§ What this task involves
How many of the lines below include "that"? Give the number and no other words.

§ Available data
***
Below are the code and all the weights of a small trained network. Each question names an input and a class and asks about switching units off, where a switched-off unit gives its printed mean instead of its output.

import numpy as np


def w(rows, s, z=0):
    codes = np.array(rows[::2]) - 128.0
    scale = np.full(codes.shape[1], s)
    scale[-1] = z or s
    return codes * scale


def norm(h):
    return h / np.sqrt((h * h).mean(-1, keepdims=True) + 1e-5)


def f(y):
    return np.maximum(y, 0)


def log_softmax(a):
    a = a - a.max(-1, keepdims=True)
    return a - np.log(np.exp(a).sum(-1, keepdims=True))


def net(x, mask):
    res = np.array(x, float).reshape(1, 4) / 4 @ E
    u = 0
    for l in range(3):
        y = f(norm(res) @ A[l][:, :-1].T + A[l][:, -1])
        res = res + np.where(mask[u : u + 8], y, B[l][:, -1]) @ B[l][:, :-1]
        u += 8
    return log_softmax(norm(res)[-1] @ U[:, :-1].T + U[:, -1])


A, B = {}, {}
E = w([
[4,150,130,136,136,68],'x0',
[110,182,86,182,76,212],'x1',
[75,142,83,215,218,123],'x2',
[129,90,157,141,137,233],'x3',
],0.0038)
A[0] = w([
[2,136,122,160,76,108,35],'0.n1',
[227,180,110,156,65,206,40],'0.n2',
[191,185,164,133,32,178,52],'0.n3',
[152,200,84,108,62,65,134],'0.n4',
[165,125,174,88,106,154,54],'0.n5',
[209,138,174,84,50,151,145],'0.n6',
[157,151,130,97,118,42,84],'0.n7',
[125,159,115,162,161,11,3],'0.n8',
],0.0041,0.0038)
B[0] = w([
[38,216,165,99,103,165,186],'0.n1',
[162,120,3,104,144,198,203],'0.n2',
[148,73,52,116,98,185,194],'0.n3',
[92,100,160,93,180,153,214],'0.n4',
[129,164,107,132,177,120,152],'0.n5',
[164,97,111,93,74,134,254],'0.n6',
[168,110,156,139,122,95,180],'0.n7',
[155,44,43,100,186,115,163],'0.n8',
],0.0057,0.0028)
A[1] = w([
[120,137,151,71,64,133,108],'1.n1',
[175,105,212,112,102,110,51],'1.n2',
[227,89,151,98,137,134,138],'1.n3',
[93,164,101,148,169,2,4],'1.n4',
[137,153,117,202,183,164,40],'1.n5',
[40,164,174,144,122,103,39],'1.n6',
[160,115,99,98,160,47,98],'1.n7',
[66,209,136,130,88,116,43],'1.n8',
],0.0058,0.0026)
B[1] = w([
[140,126,127,254,151,69,206],'1.n1',
[140,223,234,131,130,93,172],'1.n2',
[31,251,152,111,95,159,254],'1.n3',
[137,70,31,57,238,193,211],'1.n4',
[165,78,167,195,64,27,179],'1.n5',
[109,237,64,126,126,151,203],'1.n6',
[155,6,97,106,99,65,209],'1.n7',
[30,173,189,143,182,158,186],'1.n8',
],0.0041,0.0032)
A[2] = w([
[70,112,166,119,154,103,155],'2.n1',
[111,118,196,92,172,168,42],'2.n2',
[91,94,119,141,70,128,4],'2.n3',
[167,137,98,255,155,128,57],'2.n4',
[151,125,137,245,139,115,22],'2.n5',
[87,127,129,172,163,188,185],'2.n6',
[132,72,197,96,149,208,72],'2.n7',
[88,146,177,111,83,178,81],'2.n8',
],0.0072,0.0033)
B[2] = w([
[163,157,79,127,100,208,218],'2.n1',
[159,176,142,213,172,105,150],'2.n2',
[113,86,84,190,98,74,133],'2.n3',
[91,49,204,121,141,173,189],'2.n4',
[123,1,232,174,157,170,161],'2.n5',
[122,144,198,36,84,93,254],'2.n6',
[164,203,54,215,150,109,172],'2.n7',
[137,84,84,182,193,70,200],'2.n8',
],0.0061,0.0039)
U = w([
[193,219,160,211,177,115,103],'0',
[185,145,226,35,74,34,109],'1',
[113,28,234,170,148,186,143],'2',
[121,56,23,62,229,68,132],'3',
[1,229,131,102,141,147,194],'4',
[82,85,83,190,47,78,3],'5',
[200,137,34,93,50,230,176],'6',
],0.014,0.0051)

Each question gives the input, the list of numbers given to net, and the class t.
The units are the neurons (one row each of A and B). Each row of codes is followed by its name. A weight is (code - 128) times the scale printed after its matrix; where a second scale follows, it is the last column's (A, B and U).
mask holds one flag per neuron, layer by layer. A switched-off neuron (its flag False) gives its mean, the last column of its row in B, instead of its output. The means were averaged over made-up inputs and are rounded, as every weight is.
A unit's drop is (log p(t) with every unit on - log p(t) with that unit switched off) / (log p(t) with every unit on - log p(t) with every unit switched off).
The circuit of an input: a set's keep is (log p(t) with only the set's units on - log p(t) with every unit switched off) / (log p(t) with every unit on - log p(t) with every unit switched off). Starting from the 12 units with the biggest drops (on a tie, the unit counted first), units are removed one at a time, each time the one whose removal leaves the highest keep (on an exact tie, the one counted first), for as long as the keep stays at least 0.8.
units of the circuit, in order: the units of the circuit, biggest drop first
k most important neurons: the k neurons with the biggest drops, biggest first
top k neurons in layer l: the k neurons of layer l with the biggest drops, biggest first
drop when u is switched off: that unit's drop, to one decimal
input [-2,7,3,-1], class 2: units of the circuit, in order => 2.n4, 1.n5
input [3,0,-4,5], class 0: units of the circuit, in order => 2.n7, 2.n8
input [8,-7,-4,-5], class 3: 2 most important neurons => 1.n4, 2.n6
input [4,-7,4,8], class 0: units of the circuit, in order => 2.n2, 2.n7, 2.n1
input [4,0,6,-5], class 3: units of the circuit, in order => 1.n4
input [4,8,7,8], class 2: 4 most important neurons => 1.n5, 2.n5, 1.n3, 2.n4
input [-4,8,4,-1], class 2: 2 most important neurons => 2.n4, 1.n5
input [0,-4,0,0], class 1: 2 most important neurons => 1.n7, 1.n2
input [-1,-3,-2,2], class 0: 2 most important neurons => 2.n6, 1.n3
input [2,-3,-3,3], class 0: top 2 neurons in layer 2 => 2.n6, 2.n8
input [8,2,-8,-7], class 4: drop when 1.n8 is switched off => 0.1
input [1,-1,-2,4], class 0: drop when 2.n8 is switched off => 0.1
input [-4,-7,-6,8], class 0: drop when 2.n7 is switched off => 0.3
input [1,2,3,-7], class 3: most important neuron => 0.n8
***
§ Task response
2